** Opening Data for this exercise block **

Each row is a point. Any point is a mix of the corners, with weights that add up to 1. It lies inside the corners' shape when no weight is negative. Say inside or outside, and name the corners with a negative weight.

Corners:
(1): [17, 13]
(2): [4, -68]
(3): [0, 25]
Points:
[1, -68] -> outside (1)
[0, 21] -> outside (1)
[11, 31] -> outside (2)
[12, -33] -> outside (3)

Corners:
(1): [-18, -32, -12, -39, -3, 17, -49, -13]
(2): [-25, 66, 5, -13, 14, -58, 77, 39]
(3): [2, -14, -2, -13, -15, -22, -20, -34]
(4): [-64, 17, 28, -6, 2, -26, -24, -67]
(5): [-29, -17, -31, -12, -113, -11, -3, -17]
(6): [-16, 10, 35, -12, -37, 42, -69, 20]
(7): [31, -1, -57, 41, 32, 59, 8, 27]
(8): [-32, 26, 8, -22, 25, 26, 39, 1]
(9): [18, 51, -16, 5, -3, 28, -13, 30]
Points:
[-26, 3, 8, -23, -23, -14, -29, -15] -> outside (7, 8)
[-19, 27, 17, -2, 12, -1, -8, -14] -> outside (1, 5)
[-46, -17, 9, -30, -50, -8, -32, -43] -> outside (2, 7, 9)
[-16, 15, 4, -13, -3, 22, -9, 7] -> inside

Corners:
(1): [-5, 65, -15, -9, -36, 23, 8, 28, -46, 30, 47, 45, 23, -13, -23, -1, 49, -40]
(2): [14, -29, -38, 41, 56, 16, -6, 6, 28, -18, -27, -17, 14, 19, 54, 5, -33, 42]
(3): [96, 76, 28, -40, -57, -2, 19, 26, -48, -10, 34, 45, -25, 12, -43, -42, 27, -62]
(4): [-23, 19, 30, 43, 60, -19, -22, -27, 18, 41, -34, 4, -27, -8, -19, 53, 0, 2]
(5): [58, 50, -32, -20, -54, -32, 39, 41, -40, 18, 5, 23, -39, -41, -24, -8, -17, -5]
(6): [5, -6, -84, 26, 20, 13, 47, -9, 0, -10, -25, -9, -60, -45, 32, -27, -35, -11]
(7): [44, 39, 7, -44, 9, 35, 13, 42, 6, -24, -26, 4, 1, 16, -9, 55, 23, -14]
(8): [-6, -14, -76, 6, 42, 24, -14, 3, -31, 1, 0, -55, -2, 13, -2, -25, 39, 9]
(9): [38, 31, 39, -55, 38, -34, 68, -7, -36, -5, 12, 9, 38, -36, -64, -2, 69, 2]
(10): [-22, 11, 10, 43, -34, 34, 3, -16, 28, -7, 5, -71, -75, 34, 3, 4, -50, 0]
(11): [-19, 46, -33, -6, -55, -15, -8, -15, 51, 16, -2, 0, -73, 26, 13, -9, -31, 6]
(12): [37, -35, -12, 13, 42, 26, 1, -29, 13, -27, -34, 22, 43, -48, -21, 27, -9, -26]
(13): [14, 34, -16, 31, -38, 8, -10, -42, -1, 3, -29, -57, -55, 43, 30, 13, -45, -3]
(14): [64, 14, -50, -33, 8, 35, 63, 43, 49, -20, 35, -10, 45, -53, -32, -3, 69, 0]
(15): [-2, 77, 32, 18, -46, -29, -34, -36, 48, -15, 8, -35, -59, 9, 29, 19, -34, -4]
(16): [-20, -43, -67, 13, 50, -29, 43, -3, -45, 51, 25, -4, -21, -11, -19, -9, -6, -42]
(17): [19, -15, -56, 11, -24, -4, 19, 17, 9, -24, -30, -46, 5, 1, 41, -16, 49, 24]
(18): [26, 1, 7, 1, -12, 20, -6, -24, -40, 38, -28, -2, 16, -79, 51, 7, 52, 18]
(19): [34, 35, -7, 23, -13, 41, -14, -1, 61, -37, 45, 25, -13, 26, 5, 47, 20, 3]
Points:
[26, 22, -13, -3, -7, 10, 9, 0, -12, 2, 3, 7, -4, -14, -7, -2, 15, -16] -> inside
[39, 21, -19, 3, -2, 23, 3, 8, 8, -13, -11, 0, 6, -23, 17, 13, 19, 3] -> outside (9, 10, 11, 16)
[13, 15, -22, 4, 5, 2, 0, -3, -5, 1, -6, -6, -14, 2, 8, 10, 9, -5] -> outside (10, 14)
[11, 16, -14, 11, -7, 2, -3, -12, 7, 10, -10, -18, -31, 3, 0, 12, -1, -8] -> outside (1, 2, 6, 9)

Corners:
(1): [-32, -62, -26, -28, 31, -28, 43, 3, -34, 61, -10, -6, 30, -30, 65, -29, -34, 2, -57, -17]
(2): [54, 29, 47, 31, 34, -44, 58, -26, 24, -42, -33, -19, 59, 53, -36, 24, 50, -18, 8, 4]
(3): [-6, 1, 0, -10, -13, -49, 49, -5, 14, 9, 30, -10, -24, 32, 40, -2, 2, 42, 35, 25]
(4): [-20, 38, -54, 32, 54, -58, 72, 38, 32, 27, -7, 5, 41, -51, 2, -10, -63, 53, 19, -36]
(5): [-13, -41, 24, 12, 73, -51, 22, -24, 10, -27, -33, 23, 51, 34, -27, 19, -40, 25, 21, 7]
(6): [-24, 2, -21, 40, 2, -37, 63, -23, -2, -10, 32, 19, -5, -13, 29, 25, -19, -27, -5, 31]
(7): [33, -54, 4, -20, 16, -6, 8, 31, 10, -14, 36, 33, 63, -13, -14, 3, -41, -5, -47, 42]
(8): [-56, -13, 23, 24, 4, -14, 47, 11, -86, 14, -29, 5, -47, 4, -62, 41, -33, 45, -10, 14]
(9): [-36, -33, 54, 38, -14, 57, -11, 46, -60, 4, -13, -1, 25, 14, -14, -24, 35, 38, -13, 63]
(10): [-71, 17, 44, -24, -12, -29, -16, 42, -16, -66, -66, -37, -38, -49, -39, -46, 29, 27, -37, 25]
(11): [33, -23, 28, 15, 0, 15, -34, 67, 9, 18, -62, -18, 2, 12, -15, 9, 19, -65, -1, -38]
(12): [-41, 33, 62, -8, -8, 17, -17, 35, -41, -44, -2, 10, -15, 52, -33, -12, 4, -41, -38, -21]
(13): [-47, -17, -26, -26, -29, 24, 10, -25, -38, -34, -24, -7, -5, 39, -12, -19, 72, -22, 59, -17]
(14): [-8, 25, -8, -38, 29, 40, -66, -6, 32, -58, -14, 19, -46, 61, -50, -9, 76, -56, 65, -10]
(15): [-28, -32, 18, 1, 66, -9, 61, 12, -86, -11, 53, -3, -20, 8, 37, 0, -12, 18, 25, -11]
(16): [13, -56, -17, 50, -2, 3, -5, 15, -27, 17, 16, 4, -7, 6, 2, -13, -22, -1, -5, 2]
(17): [6, 12, -1, -16, -10, -11, -32, 17, 3, 1, 15, -59, -19, 61, -29, 10, 51, -55, 6, -66]
(18): [-4, 43, 12, -4, -35, 49, -54, -43, -23, -14, -26, 0, -43, -3, -7, 4, 0, -44, 0, -43]
(19): [40, 6, -14, -6, 44, -18, 19, -19, 26, -6, 21, 21, 41, -41, -26, -36, 33, -6, 19, -57]
(20): [15, 33, -19, 38, 6, -2, -31, 41, -25, -21, -38, 8, 7, -29, -60, 21, 50, 9, -10, -31]
(21): [17, 56, -20, -14, -16, -42, -50, -24, 18, 0, -17, -31, 54, -1, -5, -37, 25, -39, 25, 23]
Points:
[7, 26, 0, 21, 28, -30, 1, -2, 5, -28, 1, 1, -1, 8, -18, 2, 7, -7, 13, -23] -> outside (1, 7, 8, 9, 11, 13)
[-21, -4, 9, 11, 11, -10, 15, 11, -32, -4, -17, 2, -5, 5, -27, 9, -1, 9, -2, -3] -> inside
[-7, 9, 9, 4, 2, -2, 2, -5, -19, -11, -16, -4, -4, 10, -19, 2, 11, -11, 6, -11] -> inside
[1, 1, 3, 8, 9, -10, 5, 0, -9, -6, -5, -1, 9, 16, -12, 1, 10, -11, 10, -5] -> outside (10)

Corners:
(1): [-15, 3, -24, 31, -23, -11, -33, 24, 2, -53, 18, 3, 23, -7, 2, 23, -81, -3, 21, 15]
(2): [-19, -6, -35, -4, 16, -12, -21, 5, -9, 17, 13, 11, -22, -22, 1, -10, -17, -12, 23, 24]
(3): [34, 1, -16, 27, 7, -28, -15, 39, -17, 26, 33, 21, 9, -27, 26, -40, -1, -32, 21, -4]
(4): [5, 44, 75, 38, -14, -7, -3, 17, -14, 25, 12, -35, -21, -2, -22, 12, -44, -9, 4, 1]
(5): [-11, -10, -41, -4, -6, -26, 2, 0, 42, 16, -2, 14, -4, 14, 3, 5, 6, -14, 27, 4]
(6): [12, -18, -11, 25, -18, -15, -2, -11, -6, 4, -5, 2, -4, 13, -36, -3, -11, 65, 7, 9]
(7): [56, 54, -22, -9, -21, 16, -4, 45, -13, 28, 32, 16, -48, 6, -10, 8, 29, -10, -23, -1]
(8): [-41, -72, -47, 21, 4, 11, -40, -30, 27, 1, -7, -30, 44, -41, -12, 30, -68, 43, -7, 35]
(9): [17, -84, -41, -30, 48, -15, 17, 54, -30, -8, -18, -71, 18, -22, 1, 20, 1, 9, -1, 27]
(10): [22, 27, -36, 18, 10, -16, -12, 34, -3, 19, 14, 6, -26, 19, 40, -22, 22, 7, 18, -26]
(11): [-11, 16, -33, 15, 32, 10, 33, -12, 66, -20, 33, 0, -2, 11, -5, -33, 5, 7, 9, 8]
(12): [7, 35, -21, 7, -24, -2, 73, 46, 6, 20, 33, 15, -23, 31, -20, 9, 6, -11, -22, -34]
(13): [-10, 14, 121, 21, -38, 59, -9, -10, -37, 2, 4, -76, 12, -37, -29, 5, 4, 19, -10, 0]
(14): [9, -90, -48, -40, 47, 15, -35, 13, -26, 14, 9, 7, 23, -4, 13, 11, 6, -19, -14, 40]
(15): [6, 16, -34, -99, 22, -7, -5, 11, 22, 19, 27, 14, 13, 20, -1, 16, 17, -23, 5, -6]
(16): [14, 21, -24, -4, 45, 40, -8, -1, -6, 10, -37, 2, -2, 8, -24, 12, -1, -4, 21, -19]
(17): [-6, -4, -4, 35, -9, -24, -33, -35, -23, -63, 20, 5, 33, -4, 39, 36, -30, 1, 8, -13]
(18): [-5, 20, -21, 39, -3, -10, -24, 9, -29, 10, 17, 11, 23, 2, -11, 10, -2, -8, 10, 7]
(19): [15, 22, -23, 4, -6, 7, 1, -2, -22, 21, 13, 8, 15, 14, 38, -14, 8, -11, 16, 10]
(20): [-5, -11, -19, -21, 9, -3, 1, 55, -5, 27, -28, 27, -12, 1, -27, 9, 15, 7, -63, 25]
(21): [29, -6, -32, 19, -7, -13, -15, -11, -34, -1, 24, -45, -10, -13, -8, -67, -1, -18, 13, 24]
Points:
[8, -3, -26, 3, 6, 2, -7, 8, -6, 4, 7, -2, 2, -2, -4, -5, -1, 0, 3, 6] -> outside (4)
[6, -17, -29, -14, 14, 2, -1, 12, 2, 12, 5, -6, -3, -5, -7, -5, 7, 2, -5, 4] -> outside (1, 4, 18, 19)
[4, 0, -15, 4, 4, -2, -5, 5, -3, 3, 13, -5, 2, -1, 1, 1, -8, -3, 10, 2] -> outside (20)
[11, -7, 8, 9, -17, 5, -6, 21, -20, 22, 8, -22, -10, -12, -7, -9, -5, 6, -6, 16] -> outside (11, 15, 16, 17, 18)
[1, -8, -16, 7, 1, -2, -10, 4, -8, -3, 9, -5, 10, -5, -1, 8, -14, 0, 0, 9] -> outside (10)
[9, -16, -5, 19, 12, 9, -22, 13, -20, 11, -4, -13, -3, -21, -14, 2, -5, 13, -16, 15] -> outside (1, 5, 12, 15, 19)
[1, -2, -16, 4, 1, 0, -5, 7, -3, 1, 8, -9, 0, -1, -6, 6, -10, 3, -1, 8] -> outside (3)

Corners:
(1): [-24, 5, 8, 17, -37, 38, 60, 61, 14, 49, 59, 15, 5, 24, 10, -29, 2, 23, 93, -37]
(2): [32, 22, 59, 42, -9, -38, -15, -57, -35, -19, 66, -37, 65, -28, 56, -59, 28, -5, -3, 52]
(3): [-31, -12, -14, -14, 12, 73, 62, 49, 44, 42, -20, -2, -43, 41, 26, 11, -18, -16, 22, 16]
(4): [52, -48, 27, 24, 37, -50, 10, 40, -85, -10, -22, -4, -8, -5, 37, -25, 23, 2, -31, -40]
(5): [4, 9, -34, 25, -39, 10, -35, 32, -52, -10, 10, 8, -25, 7, 27, -1, -10, -9, -36, -27]
(6): [-10, 7, -18, -23, 36, 18, 4, 34, 4, 82, 51, 8, -44, 36, 1, -17, 10, 0, 20, 16]
(7): [90, 14, 46, 4, 10, -63, -5, -14, -31, -8, -20, -24, 4, 3, -14, -49, 29, 30, -23, -10]
(8): [7, -63, -27, 10, 40, 92, 19, 35, 17, 62, 38, -24, -24, 37, -12, -12, -6, -6, -2, -37]
(9): [11, -26, -30, 36, 8, 57, 8, 5, 42, 11, 32, 3, -40, 29, 2, 20, 17, -41, 84, 0]
(10): [-38, -28, 24, 12, 49, 78, 43, 16, 51, 21, 25, 4, 12, -26, 9, 45, -26, 11, 36, 2]
(11): [5, -16, 100, -15, 0, 0, -17, 1, 47, 35, 28, -3, -36, -2, 5, 19, -22, -26, 4, 48]
(12): [46, -40, 39, -11, -19, -4, 0, -23, -16, -18, 46, 43, 7, -18, 59, 28, -35, -8, 3, 24]
(13): [-31, -57, 21, -19, 0, 79, 30, 26, 22, 7, 37, -11, -8, -6, -24, -25, 13, 6, 48, 37]
(14): [51, -19, 40, -10, -6, -56, 28, -10, -11, -41, 37, -64, 20, -35, 13, 11, 43, 19, -11, -30]
(15): [13, -7, 82, -54, 45, 40, -22, -45, 6, 4, 0, 8, -3, 62, 18, 2, 0, -39, -5, -21]
(16): [-46, -44, -14, 33, -50, 76, 45, 17, 45, 60, 25, 6, 21, 18, -45, 77, -11, -29, 56, 5]
(17): [-32, -51, 10, 39, -13, -48, -2, 35, 1, -53, 66, -51, 70, -3, 28, -16, -42, 49, -1, 5]
(18): [-44, -29, -54, -4, -48, 39, -15, -19, -6, 61, 30, -9, -29, 0, 42, -58, -34, 20, 73, -29]
(19): [-36, -63, -39, -15, -1, 11, 0, 46, 33, 24, 36, 42, -1, -5, 30, -47, -23, -43, 15, -45]
(20): [13, 14, 44, 1, 22, -10, 31, -47, -23, -18, 28, -5, -39, 4, 10, -9, -10, -13, -27, -16]
(21): [4, -23, -43, -12, 31, 58, 57, 99, 19, 7, -4, -25, -21, 5, -49, 28, -40, -48, 55, -28]
Points:
[-2, -16, 20, 3, -8, -17, 12, 14, 0, 18, 23, -3, -6, -7, 24, -2, -11, 16, 3, -6] -> outside (2, 8, 9, 13, 15, 21)
[12, -7, 21, 11, -2, 2, 3, -4, -11, 6, 37, -8, 8, -1, 25, -17, 1, -5, 8, 9] -> inside
[-3, -28, 11, -9, 16, 41, 22, 24, 28, 15, 20, -6, -15, 15, -12, 18, -13, -17, 15, 0] -> outside (1, 2, 4, 18)
[14, -15, 1, -1, -4, 8, 24, 22, -17, -22, 7, -7, -10, 3, 22, 4, -13, 6, 13, -24] -> outside (2, 6, 8, 11, 16, 19)
[2, -20, 34, -17, 19, 19, 47, 46, 11, 10, 10, -12, -10, 9, -16, 16, -10, 3, 24, 1] -> outside (2, 5, 8, 9, 18, 19)
[24, -13, 22, -1, 7, -2, 9, 7, -5, 9, 13, -8, -4, 8, 3, -22, 6, 3, 7, -7] -> inside
[-7, -31, 7, 14, -1, 31, 10, 15, 0, 12, 24, -8, 2, 3, 2, -15, -6, -1, 23, -13] -> outside (3, 6, 12, 14)

Corners:
(1): [-19, 10, 30, -4, 31, -8, -2, 13, -23, -10, 5, 3, -35, 38, 4, -15, 15, 18, 25, 24]
(2): [-21, 14, -8, 20, 71, -9, 30, 23, 0, 14, -37, -9, -18, 9, -2, -36, -22, 0, -4, -25]
(3): [17, -28, -4, 12, -35, 9, -13, 6, -4, 42, -12, -4, -18, -44, -24, -23, 7, 2, -32, 49]
(4): [19, 80, 25, -32, -22, 5, -13, -7, 56, -50, 45, 14, 29, 21, 18, -10, -47, 50, -6, -32]
(5): [-24, -18, 18, 50, 12, -3, -32, 21, -6, 38, -47, 30, -8, -20, -13, -21, 33, -65, 8, 32]
(6): [-31, 40, -36, 38, 110, 6, 49, 15, -17, 12, -40, -43, 19, 25, 6, -2, -7, 25, 25, 77]
(7): [5, -83, -10, -2, -17, -9, -78, 29, -9, 38, -5, 2, -20, -84, -17, -17, 22, -27, -6, 39]
(8): [-20, -62, 31, -9, -41, -20, 25, 43, -9, 69, -15, 26, 35, -62, -1, -43, -8, -63, 34, 38]
(9): [-5, 44, 3, -70, 5, 35, 24, -1, 37, -65, 51, 48, 26, -41, 16, 3, 19, 83, -34, -51]
(10): [4, 29, -5, 5, 81, -12, -23, -12, 43, 51, -20, 29, -6, 29, -2, 5, 15, 11, 22, 19]
(11): [13, -40, -7, 0, -33, -2, -34, 4, 8, 37, -35, 73, -38, -62, -36, 21, -21, -41, 41, 38]
(12): [40, 6, -12, -39, -20, 55, -2, 31, 60, -50, 22, 27, 20, 32, 92, -6, 12, 38, -52, -95]
(13): [5, 5, -4, -29, 1, 31, -15, 23, 82, -38, -7, -26, 5, 36, -11, 38, 9, 56, -23, -43]
(14): [-30, -68, 8, 58, -24, -32, -12, 53, 4, 67, -7, 24, -17, -77, -1, -26, -6, -13, -1, 44]
(15): [-15, 47, -6, -9, 64, 25, 0, 4, -37, -16, -25, -34, -36, 2, 5, -28, 32, 67, 43, -47]
(16): [2, 18, 10, 38, 76, 12, 31, 12, -36, -11, -63, -81, -22, 21, 18, 29, 1, 36, 0, -7]
(17): [-43, 4, -39, 14, 72, -25, -3, 16, -12, 26, -93, -16, -17, 20, 27, -12, 43, 10, 15, 20]
(18): [3, -19, -13, 26, -11, 10, 12, 8, -3, 47, 17, -2, 8, -15, -9, 32, -25, -26, -45, -8]
(19): [-34, 25, 11, -70, -4, 54, -28, -41, 52, -46, 28, -32, 15, 3, 47, -22, -17, 103, -45, -14]
(20): [13, -72, 46, 0, -40, -2, -12, 35, -27, 41, -32, 29, 31, -15, -18, -26, -25, -13, 9, 15]
(21): [-40, 78, 8, -11, 54, 6, 21, 55, 12, 30, -19, -24, -7, -9, -4, -4, -31, 18, 1, -12]
Points:
[-28, 7, -16, 4, 40, 6, 11, 7, 14, 12, -21, 2, -1, 9, 20, -18, 34, 20, -7, 4] -> outside (4, 7, 11, 16, 20, 21)
[-5, -2, 0, -1, 4, 5, -7, 15, 12, 17, -9, 9, -3, -16, -1, -14, 0, 7, -8, 9] -> outside (16)
[-8, -10, 9, 7, 17, -1, -15, 3, -4, 6, -17, 1, -22, -9, -9, -4, 7, 16, 5, 11] -> outside (6, 8, 12, 21)
[-4, -12, 9, -2, -2, 1, -8, 18, 16, 20, -11, 17, -2, -20, 2, -8, -8, 0, -4, 4] -> outside (6, 15)
[-9, 15, 0, -16, 22, 15, 4, 12, 7, -9, -2, 6, 1, -14, 9, -10, 9, 34, 0, -13] -> inside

** Closing Data for this exercise block **

Work to complete: Only the span from the line with "-13, 9, 15]" through the final line of the records goes in the output, each line unchanged.

Solved exercise:
(20): [13, -72, 46, 0, -40, -2, -12, 35, -27, 41, -32, 29, 31, -15, -18, -26, -25, -13, 9, 15]
(21): [-40, 78, 8, -11, 54, 6, 21, 55, 12, 30, -19, -24, -7, -9, -4, -4, -31, 18, 1, -12]
Points:
[-28, 7, -16, 4, 40, 6, 11, 7, 14, 12, -21, 2, -1, 9, 20, -18, 34, 20, -7, 4] -> outside (4, 7, 11, 16, 20, 21)
[-5, -2, 0, -1, 4, 5, -7, 15, 12, 17, -9, 9, -3, -16, -1, -14, 0, 7, -8, 9] -> outside (16)
[-8, -10, 9, 7, 17, -1, -15, 3, -4, 6, -17, 1, -22, -9, -9, -4, 7, 16, 5, 11] -> outside (6, 8, 12, 21)
[-4, -12, 9, -2, -2, 1, -8, 18, 16, 20, -11, 17, -2, -20, 2, -8, -8, 0, -4, 4] -> outside (6, 15)
[-9, 15, 0, -16, 22, 15, 4, 12, 7, -9, -2, 6, 1, -14, 9, -10, 9, 34, 0, -13] -> inside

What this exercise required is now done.